START Exercise data
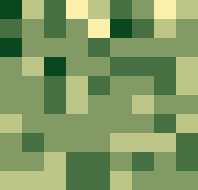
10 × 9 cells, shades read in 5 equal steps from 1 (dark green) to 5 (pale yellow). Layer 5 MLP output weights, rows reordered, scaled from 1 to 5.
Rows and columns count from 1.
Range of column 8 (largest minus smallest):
3
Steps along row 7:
down same same same same same down up
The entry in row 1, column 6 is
2
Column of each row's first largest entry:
4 5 2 2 4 4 1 6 3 1
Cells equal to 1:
4
END Exercise data
• [About this task]: Write out the entries above verbatim; the pictures do not belong in your copy.

• [Answer]:
10 × 9 cells, shades read in 5 equal steps from 1 (dark green) to 5 (pale yellow). Layer 5 MLP output weights, rows reordered, scaled from 1 to 5.
Rows and columns count from 1.
Range of column 8 (largest minus smallest):
3
Steps along row 7:
down same same same same same down up
The entry in row 1, column 6 is
2
Column of each row's first largest entry:
4 5 2 2 4 4 1 6 3 1
Cells equal to 1:
4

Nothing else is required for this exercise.